__Exercise prompt__:
Copy out each line in the listing below where the word "followed" appears.

--------------------------------

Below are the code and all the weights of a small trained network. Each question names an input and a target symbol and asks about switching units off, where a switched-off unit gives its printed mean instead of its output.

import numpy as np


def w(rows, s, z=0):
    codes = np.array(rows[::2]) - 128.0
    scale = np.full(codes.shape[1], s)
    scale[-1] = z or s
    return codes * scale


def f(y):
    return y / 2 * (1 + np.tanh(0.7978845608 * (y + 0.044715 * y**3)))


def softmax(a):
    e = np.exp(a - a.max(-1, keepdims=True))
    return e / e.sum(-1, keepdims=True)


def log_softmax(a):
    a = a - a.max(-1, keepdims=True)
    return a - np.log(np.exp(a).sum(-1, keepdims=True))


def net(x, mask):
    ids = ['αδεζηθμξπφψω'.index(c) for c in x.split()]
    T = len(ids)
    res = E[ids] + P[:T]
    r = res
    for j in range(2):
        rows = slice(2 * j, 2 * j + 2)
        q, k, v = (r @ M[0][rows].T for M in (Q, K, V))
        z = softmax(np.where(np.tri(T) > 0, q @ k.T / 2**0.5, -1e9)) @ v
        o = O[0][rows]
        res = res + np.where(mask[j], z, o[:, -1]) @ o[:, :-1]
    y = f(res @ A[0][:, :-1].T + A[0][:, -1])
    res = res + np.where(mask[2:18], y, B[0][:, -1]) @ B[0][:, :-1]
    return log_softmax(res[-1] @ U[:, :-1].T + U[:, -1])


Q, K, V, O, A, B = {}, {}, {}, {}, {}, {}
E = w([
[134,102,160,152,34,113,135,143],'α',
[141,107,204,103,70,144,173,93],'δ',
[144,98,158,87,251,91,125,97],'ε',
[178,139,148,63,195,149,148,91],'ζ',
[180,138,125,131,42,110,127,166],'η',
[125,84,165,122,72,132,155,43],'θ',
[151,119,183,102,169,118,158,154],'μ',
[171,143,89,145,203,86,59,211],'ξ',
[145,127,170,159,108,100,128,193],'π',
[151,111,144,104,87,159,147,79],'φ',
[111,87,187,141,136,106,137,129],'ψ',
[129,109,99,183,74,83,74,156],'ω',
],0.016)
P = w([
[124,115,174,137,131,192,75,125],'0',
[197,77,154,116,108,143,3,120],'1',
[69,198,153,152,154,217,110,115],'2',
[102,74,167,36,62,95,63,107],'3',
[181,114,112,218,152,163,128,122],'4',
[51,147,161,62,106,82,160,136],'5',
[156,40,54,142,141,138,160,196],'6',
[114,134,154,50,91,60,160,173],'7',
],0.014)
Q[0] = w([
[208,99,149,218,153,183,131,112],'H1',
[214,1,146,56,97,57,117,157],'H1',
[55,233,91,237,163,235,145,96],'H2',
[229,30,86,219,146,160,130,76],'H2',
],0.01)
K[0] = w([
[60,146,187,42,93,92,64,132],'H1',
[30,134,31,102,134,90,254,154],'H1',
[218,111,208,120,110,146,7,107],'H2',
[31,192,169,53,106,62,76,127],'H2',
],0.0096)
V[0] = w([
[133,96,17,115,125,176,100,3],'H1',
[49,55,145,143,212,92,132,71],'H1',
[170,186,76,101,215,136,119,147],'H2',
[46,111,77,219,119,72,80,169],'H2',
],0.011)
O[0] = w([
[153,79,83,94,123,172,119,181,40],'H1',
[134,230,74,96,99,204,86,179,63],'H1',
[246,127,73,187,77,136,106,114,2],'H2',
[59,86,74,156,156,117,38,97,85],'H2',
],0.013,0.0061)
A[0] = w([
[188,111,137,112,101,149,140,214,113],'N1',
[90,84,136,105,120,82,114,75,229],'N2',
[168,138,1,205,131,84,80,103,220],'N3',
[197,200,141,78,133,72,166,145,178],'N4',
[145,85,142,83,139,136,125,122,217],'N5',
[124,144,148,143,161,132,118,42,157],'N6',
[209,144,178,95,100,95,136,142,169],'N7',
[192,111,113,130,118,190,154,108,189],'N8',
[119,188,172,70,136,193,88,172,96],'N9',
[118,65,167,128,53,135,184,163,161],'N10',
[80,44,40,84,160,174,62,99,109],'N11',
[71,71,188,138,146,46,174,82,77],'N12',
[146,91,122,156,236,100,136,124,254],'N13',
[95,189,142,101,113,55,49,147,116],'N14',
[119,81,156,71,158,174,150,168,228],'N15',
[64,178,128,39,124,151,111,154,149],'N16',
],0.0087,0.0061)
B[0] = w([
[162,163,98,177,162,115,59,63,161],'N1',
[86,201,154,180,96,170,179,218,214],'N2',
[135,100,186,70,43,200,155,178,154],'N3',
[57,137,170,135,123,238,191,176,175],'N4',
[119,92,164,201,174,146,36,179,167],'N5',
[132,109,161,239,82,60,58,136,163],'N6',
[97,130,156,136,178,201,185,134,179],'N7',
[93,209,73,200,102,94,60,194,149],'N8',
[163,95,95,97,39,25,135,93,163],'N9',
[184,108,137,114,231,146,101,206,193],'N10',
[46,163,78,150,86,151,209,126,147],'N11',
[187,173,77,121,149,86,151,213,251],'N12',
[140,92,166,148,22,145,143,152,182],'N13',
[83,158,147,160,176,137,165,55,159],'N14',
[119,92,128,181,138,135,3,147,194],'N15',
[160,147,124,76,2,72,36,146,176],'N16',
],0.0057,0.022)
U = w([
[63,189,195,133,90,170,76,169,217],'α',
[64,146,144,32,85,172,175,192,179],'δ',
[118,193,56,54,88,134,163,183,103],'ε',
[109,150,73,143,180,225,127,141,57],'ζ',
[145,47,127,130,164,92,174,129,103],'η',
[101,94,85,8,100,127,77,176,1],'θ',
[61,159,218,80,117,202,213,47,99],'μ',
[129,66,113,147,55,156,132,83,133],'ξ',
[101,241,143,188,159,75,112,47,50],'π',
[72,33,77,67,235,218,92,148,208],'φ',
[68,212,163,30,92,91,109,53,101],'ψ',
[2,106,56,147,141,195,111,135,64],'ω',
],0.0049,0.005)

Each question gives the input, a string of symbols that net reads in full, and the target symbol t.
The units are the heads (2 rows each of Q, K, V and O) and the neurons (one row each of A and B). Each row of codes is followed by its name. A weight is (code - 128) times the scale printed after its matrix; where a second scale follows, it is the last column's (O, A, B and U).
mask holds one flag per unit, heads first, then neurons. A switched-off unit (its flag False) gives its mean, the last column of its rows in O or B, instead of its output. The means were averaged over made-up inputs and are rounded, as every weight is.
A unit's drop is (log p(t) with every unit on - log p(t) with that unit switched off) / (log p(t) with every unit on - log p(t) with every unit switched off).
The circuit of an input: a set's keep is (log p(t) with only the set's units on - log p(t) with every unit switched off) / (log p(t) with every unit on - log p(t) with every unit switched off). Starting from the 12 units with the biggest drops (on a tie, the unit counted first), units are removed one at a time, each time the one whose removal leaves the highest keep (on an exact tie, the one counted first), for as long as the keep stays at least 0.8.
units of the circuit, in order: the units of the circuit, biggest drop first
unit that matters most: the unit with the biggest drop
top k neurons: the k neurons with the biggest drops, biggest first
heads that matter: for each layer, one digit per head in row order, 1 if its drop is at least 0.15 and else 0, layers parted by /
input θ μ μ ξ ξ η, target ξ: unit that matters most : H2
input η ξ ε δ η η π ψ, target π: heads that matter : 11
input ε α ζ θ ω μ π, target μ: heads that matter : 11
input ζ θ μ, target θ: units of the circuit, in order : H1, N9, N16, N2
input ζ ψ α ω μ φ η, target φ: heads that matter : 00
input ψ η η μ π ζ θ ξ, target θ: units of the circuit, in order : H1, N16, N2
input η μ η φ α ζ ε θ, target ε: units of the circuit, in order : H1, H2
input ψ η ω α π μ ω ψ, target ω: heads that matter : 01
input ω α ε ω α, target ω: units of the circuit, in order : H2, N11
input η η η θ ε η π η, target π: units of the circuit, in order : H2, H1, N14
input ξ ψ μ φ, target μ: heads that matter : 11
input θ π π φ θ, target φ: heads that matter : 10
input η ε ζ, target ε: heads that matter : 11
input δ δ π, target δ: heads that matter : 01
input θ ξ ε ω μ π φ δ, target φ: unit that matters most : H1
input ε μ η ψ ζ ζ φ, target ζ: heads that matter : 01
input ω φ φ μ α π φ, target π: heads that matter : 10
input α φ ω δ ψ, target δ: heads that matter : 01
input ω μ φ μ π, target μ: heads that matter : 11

--------------------------------

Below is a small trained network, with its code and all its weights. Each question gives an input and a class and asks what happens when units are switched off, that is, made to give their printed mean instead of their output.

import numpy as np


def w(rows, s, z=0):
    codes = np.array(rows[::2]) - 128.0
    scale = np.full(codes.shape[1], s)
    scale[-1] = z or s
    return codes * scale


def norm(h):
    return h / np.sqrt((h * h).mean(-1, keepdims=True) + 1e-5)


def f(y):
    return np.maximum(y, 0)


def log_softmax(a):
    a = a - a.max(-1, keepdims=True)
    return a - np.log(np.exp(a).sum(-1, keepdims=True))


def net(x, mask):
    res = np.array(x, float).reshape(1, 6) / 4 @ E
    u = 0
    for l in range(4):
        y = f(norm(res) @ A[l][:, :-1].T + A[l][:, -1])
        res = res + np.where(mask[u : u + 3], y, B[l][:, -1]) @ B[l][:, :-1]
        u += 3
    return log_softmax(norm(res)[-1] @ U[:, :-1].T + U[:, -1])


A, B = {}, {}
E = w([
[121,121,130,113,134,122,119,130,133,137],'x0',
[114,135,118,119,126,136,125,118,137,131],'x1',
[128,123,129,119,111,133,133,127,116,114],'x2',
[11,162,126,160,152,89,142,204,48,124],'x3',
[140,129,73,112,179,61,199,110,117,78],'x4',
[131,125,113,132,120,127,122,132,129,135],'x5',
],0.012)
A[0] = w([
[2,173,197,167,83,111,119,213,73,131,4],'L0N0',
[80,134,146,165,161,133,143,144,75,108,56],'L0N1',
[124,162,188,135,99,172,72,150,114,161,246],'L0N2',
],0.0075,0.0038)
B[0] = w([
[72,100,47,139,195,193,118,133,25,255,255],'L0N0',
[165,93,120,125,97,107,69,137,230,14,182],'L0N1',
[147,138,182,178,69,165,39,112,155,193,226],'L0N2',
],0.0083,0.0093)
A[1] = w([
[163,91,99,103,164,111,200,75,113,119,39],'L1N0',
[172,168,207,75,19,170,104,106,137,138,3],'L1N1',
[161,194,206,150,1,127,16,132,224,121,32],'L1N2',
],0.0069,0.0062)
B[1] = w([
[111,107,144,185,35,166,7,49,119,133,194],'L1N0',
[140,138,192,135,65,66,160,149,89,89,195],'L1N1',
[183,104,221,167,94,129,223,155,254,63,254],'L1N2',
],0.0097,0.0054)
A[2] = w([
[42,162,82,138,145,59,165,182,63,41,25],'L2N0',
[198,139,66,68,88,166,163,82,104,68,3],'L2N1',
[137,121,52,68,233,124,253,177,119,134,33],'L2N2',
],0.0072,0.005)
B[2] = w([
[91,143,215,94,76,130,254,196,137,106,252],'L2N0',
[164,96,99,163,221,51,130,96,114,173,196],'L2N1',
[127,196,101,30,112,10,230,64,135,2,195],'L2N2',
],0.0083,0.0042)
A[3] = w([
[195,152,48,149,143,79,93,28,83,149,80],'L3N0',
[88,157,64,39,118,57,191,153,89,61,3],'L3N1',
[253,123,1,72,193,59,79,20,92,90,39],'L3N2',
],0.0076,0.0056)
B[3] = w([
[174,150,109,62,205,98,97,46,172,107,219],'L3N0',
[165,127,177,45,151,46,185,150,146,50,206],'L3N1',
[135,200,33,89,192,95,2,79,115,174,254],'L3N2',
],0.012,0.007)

--------------------------------

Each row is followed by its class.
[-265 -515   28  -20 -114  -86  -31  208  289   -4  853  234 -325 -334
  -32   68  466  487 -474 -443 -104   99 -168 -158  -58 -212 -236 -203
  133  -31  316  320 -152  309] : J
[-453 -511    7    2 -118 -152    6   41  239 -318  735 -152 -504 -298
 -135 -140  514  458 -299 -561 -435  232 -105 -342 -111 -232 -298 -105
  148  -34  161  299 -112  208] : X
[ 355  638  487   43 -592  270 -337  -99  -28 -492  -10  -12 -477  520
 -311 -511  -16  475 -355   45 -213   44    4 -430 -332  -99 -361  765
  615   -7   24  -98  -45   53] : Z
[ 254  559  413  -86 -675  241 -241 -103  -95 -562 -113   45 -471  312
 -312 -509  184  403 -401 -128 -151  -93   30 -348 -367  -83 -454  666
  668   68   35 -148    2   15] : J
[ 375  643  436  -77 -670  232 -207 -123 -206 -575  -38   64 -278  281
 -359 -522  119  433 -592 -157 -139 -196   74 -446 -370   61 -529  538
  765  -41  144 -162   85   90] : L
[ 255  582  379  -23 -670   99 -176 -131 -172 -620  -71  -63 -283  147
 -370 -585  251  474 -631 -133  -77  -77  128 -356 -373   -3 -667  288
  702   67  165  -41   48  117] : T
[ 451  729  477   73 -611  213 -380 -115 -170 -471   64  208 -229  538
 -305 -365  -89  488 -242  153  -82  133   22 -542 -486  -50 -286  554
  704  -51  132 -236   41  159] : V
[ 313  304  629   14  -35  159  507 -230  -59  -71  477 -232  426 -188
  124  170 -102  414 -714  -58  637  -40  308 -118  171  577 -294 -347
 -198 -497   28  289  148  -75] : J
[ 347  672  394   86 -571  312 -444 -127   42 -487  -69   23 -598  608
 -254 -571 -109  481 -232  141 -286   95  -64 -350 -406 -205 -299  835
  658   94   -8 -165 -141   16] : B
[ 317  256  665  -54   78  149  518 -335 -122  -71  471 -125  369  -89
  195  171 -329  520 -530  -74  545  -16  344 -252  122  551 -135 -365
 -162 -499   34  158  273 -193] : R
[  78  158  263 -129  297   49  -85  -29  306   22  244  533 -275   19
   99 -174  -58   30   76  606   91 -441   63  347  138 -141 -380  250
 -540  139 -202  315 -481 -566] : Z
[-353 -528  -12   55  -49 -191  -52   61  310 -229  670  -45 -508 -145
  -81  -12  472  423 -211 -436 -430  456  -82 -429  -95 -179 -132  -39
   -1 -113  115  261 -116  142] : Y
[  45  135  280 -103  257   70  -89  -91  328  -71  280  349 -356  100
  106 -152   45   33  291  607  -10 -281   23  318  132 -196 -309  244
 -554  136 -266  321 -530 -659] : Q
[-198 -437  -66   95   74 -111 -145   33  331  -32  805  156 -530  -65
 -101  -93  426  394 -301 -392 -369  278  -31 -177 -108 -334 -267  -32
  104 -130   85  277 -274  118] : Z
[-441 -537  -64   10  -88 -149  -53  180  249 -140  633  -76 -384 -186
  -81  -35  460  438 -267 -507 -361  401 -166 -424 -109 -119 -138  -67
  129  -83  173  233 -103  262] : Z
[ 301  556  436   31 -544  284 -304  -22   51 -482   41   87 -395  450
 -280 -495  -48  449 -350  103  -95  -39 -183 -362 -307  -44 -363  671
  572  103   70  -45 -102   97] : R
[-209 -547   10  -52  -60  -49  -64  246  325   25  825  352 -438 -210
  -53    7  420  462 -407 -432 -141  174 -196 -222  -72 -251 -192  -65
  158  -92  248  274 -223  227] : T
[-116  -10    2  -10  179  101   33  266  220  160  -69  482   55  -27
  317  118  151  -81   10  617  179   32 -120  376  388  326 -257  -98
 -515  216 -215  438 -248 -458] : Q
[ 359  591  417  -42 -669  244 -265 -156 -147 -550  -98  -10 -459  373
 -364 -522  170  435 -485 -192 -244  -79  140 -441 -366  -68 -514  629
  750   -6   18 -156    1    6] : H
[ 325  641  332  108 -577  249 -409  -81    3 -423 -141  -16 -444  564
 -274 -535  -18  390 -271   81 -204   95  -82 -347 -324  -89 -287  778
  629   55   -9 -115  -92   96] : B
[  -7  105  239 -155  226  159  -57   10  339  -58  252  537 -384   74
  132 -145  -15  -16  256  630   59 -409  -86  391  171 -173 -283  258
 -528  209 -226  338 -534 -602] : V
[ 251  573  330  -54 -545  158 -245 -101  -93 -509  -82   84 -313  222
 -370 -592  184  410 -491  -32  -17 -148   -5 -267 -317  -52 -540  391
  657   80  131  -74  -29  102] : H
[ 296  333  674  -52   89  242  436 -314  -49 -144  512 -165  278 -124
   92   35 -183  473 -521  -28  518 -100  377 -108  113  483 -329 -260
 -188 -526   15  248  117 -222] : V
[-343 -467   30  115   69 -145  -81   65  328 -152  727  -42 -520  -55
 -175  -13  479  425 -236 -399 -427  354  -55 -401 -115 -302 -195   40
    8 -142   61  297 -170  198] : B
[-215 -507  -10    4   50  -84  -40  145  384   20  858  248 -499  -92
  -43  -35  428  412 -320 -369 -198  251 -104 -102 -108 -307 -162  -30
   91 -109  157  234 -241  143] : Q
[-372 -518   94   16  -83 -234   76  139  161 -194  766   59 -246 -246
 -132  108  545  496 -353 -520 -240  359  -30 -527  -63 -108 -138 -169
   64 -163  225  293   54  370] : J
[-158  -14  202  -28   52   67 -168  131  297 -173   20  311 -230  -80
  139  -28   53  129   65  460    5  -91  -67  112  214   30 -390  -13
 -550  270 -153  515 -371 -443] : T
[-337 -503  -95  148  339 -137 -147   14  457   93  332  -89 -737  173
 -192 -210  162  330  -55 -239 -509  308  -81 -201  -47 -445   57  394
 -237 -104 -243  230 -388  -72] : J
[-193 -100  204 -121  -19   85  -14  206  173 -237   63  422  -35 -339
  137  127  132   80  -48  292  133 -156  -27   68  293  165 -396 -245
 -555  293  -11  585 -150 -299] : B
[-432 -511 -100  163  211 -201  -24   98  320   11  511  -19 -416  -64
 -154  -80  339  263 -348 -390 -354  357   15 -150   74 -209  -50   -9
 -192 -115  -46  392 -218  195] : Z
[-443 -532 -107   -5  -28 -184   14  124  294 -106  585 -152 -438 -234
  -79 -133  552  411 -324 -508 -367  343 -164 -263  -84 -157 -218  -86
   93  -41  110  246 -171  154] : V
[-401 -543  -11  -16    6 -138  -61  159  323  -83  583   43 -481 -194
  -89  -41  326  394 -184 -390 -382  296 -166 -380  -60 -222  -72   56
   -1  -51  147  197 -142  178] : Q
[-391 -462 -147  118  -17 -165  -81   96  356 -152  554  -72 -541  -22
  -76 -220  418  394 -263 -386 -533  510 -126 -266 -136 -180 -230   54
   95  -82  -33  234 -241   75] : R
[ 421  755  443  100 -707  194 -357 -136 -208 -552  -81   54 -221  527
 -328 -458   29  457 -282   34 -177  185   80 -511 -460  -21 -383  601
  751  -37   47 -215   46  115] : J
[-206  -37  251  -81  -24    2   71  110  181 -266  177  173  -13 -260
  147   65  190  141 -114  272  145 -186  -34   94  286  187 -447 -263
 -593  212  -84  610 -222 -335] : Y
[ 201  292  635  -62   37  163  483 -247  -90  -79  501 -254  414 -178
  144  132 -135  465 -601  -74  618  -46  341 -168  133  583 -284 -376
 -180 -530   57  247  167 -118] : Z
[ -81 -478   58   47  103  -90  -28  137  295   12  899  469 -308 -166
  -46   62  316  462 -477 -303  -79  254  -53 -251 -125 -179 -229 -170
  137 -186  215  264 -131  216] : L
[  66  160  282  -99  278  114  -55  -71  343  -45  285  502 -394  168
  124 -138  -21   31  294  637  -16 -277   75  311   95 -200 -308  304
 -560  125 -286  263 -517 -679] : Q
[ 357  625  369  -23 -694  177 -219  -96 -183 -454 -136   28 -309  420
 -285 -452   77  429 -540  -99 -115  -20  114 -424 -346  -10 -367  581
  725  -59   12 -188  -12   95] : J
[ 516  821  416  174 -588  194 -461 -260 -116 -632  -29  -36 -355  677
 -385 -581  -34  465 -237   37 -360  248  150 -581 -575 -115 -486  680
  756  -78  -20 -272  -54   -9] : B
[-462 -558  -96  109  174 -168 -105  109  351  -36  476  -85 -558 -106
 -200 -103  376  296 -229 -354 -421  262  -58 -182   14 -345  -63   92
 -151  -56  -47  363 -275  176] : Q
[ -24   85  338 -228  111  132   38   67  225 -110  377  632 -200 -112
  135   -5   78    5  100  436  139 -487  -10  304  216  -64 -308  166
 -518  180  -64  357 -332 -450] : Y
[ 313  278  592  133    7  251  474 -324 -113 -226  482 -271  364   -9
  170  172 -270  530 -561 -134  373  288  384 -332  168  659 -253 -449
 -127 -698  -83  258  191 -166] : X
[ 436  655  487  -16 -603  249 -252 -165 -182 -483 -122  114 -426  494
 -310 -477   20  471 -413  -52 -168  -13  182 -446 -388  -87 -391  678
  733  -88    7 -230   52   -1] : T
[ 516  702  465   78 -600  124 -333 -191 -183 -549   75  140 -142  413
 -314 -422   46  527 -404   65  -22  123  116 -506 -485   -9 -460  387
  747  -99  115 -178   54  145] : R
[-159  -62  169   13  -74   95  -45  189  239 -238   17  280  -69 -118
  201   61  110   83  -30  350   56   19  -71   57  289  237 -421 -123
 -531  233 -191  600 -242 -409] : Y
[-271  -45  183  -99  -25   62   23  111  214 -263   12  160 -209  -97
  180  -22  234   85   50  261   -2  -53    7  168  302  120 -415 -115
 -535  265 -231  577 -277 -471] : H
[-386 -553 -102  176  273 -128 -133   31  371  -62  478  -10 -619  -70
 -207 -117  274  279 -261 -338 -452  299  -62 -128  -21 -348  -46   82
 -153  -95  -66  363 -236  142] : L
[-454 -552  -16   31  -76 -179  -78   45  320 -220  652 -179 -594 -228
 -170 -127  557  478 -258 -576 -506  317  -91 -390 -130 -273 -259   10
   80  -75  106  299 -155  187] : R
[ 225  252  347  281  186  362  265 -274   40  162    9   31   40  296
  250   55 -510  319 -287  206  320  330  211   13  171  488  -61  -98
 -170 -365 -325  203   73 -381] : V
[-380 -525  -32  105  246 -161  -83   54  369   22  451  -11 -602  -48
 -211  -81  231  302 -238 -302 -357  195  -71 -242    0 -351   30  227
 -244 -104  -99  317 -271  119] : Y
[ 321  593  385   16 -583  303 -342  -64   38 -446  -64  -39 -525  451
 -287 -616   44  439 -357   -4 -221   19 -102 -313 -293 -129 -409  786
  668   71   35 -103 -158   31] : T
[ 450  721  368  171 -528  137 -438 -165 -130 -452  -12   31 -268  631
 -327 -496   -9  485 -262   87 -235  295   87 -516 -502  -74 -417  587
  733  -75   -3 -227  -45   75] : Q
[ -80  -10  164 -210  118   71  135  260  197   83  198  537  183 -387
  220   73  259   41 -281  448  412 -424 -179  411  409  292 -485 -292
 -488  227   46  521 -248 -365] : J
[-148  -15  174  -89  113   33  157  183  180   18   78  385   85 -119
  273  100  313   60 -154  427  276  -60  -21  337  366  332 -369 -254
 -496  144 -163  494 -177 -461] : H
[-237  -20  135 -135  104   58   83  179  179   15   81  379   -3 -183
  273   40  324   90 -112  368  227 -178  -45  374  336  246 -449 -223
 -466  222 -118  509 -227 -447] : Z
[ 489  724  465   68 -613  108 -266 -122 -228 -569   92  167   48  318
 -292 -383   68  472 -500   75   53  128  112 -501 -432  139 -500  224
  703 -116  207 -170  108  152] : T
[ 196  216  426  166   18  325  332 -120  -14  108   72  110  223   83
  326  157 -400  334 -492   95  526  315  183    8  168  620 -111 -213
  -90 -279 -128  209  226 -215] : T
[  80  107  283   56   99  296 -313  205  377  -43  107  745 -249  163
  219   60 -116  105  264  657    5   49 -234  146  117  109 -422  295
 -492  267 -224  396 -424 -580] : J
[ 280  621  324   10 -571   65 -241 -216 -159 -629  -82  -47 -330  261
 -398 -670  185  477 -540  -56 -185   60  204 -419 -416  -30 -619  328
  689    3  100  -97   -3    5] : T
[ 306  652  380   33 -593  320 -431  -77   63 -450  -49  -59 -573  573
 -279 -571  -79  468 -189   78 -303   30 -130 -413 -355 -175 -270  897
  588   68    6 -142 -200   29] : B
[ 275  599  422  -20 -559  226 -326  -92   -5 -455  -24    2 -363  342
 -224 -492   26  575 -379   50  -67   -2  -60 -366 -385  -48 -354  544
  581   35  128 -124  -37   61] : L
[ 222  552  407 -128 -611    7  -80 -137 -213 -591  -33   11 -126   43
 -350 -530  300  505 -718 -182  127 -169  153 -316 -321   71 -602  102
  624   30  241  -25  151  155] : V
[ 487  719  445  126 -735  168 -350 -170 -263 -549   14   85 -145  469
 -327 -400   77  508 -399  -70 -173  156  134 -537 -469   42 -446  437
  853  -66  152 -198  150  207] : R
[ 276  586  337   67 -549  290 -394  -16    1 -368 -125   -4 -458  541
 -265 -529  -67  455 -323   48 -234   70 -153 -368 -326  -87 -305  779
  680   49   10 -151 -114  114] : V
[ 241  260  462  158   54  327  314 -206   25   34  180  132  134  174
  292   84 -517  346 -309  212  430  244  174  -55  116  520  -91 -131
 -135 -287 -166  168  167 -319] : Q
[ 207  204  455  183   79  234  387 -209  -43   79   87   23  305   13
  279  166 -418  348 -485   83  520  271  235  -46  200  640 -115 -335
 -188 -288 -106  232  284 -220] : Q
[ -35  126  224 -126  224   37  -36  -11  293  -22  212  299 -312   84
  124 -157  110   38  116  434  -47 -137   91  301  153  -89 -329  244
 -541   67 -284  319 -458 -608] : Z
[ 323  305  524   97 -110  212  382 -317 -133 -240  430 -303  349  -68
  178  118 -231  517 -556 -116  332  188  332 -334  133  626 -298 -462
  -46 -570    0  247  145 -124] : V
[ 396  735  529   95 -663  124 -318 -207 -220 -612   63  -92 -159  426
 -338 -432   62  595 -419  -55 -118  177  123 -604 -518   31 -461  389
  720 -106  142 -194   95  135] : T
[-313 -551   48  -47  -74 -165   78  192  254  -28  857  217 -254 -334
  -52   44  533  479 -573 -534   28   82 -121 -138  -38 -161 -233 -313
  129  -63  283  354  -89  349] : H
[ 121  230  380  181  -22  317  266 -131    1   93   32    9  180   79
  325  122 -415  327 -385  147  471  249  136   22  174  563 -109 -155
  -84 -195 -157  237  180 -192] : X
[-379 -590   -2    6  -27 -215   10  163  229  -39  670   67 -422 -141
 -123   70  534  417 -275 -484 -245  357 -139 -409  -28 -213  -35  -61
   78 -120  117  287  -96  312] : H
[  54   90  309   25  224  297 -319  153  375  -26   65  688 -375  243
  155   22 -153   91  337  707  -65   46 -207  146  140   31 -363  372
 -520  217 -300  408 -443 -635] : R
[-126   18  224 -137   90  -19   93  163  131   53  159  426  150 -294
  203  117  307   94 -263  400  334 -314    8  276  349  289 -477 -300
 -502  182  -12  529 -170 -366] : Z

--------------------------------

__Exercise output__:
The units are the heads (2 rows each of Q, K, V and O) and the neurons (one row each of A and B). Each row of codes is followed by its name. A weight is (code - 128) times the scale printed after its matrix; where a second scale follows, it is the last column's (O, A, B and U).
Each row is followed by its class.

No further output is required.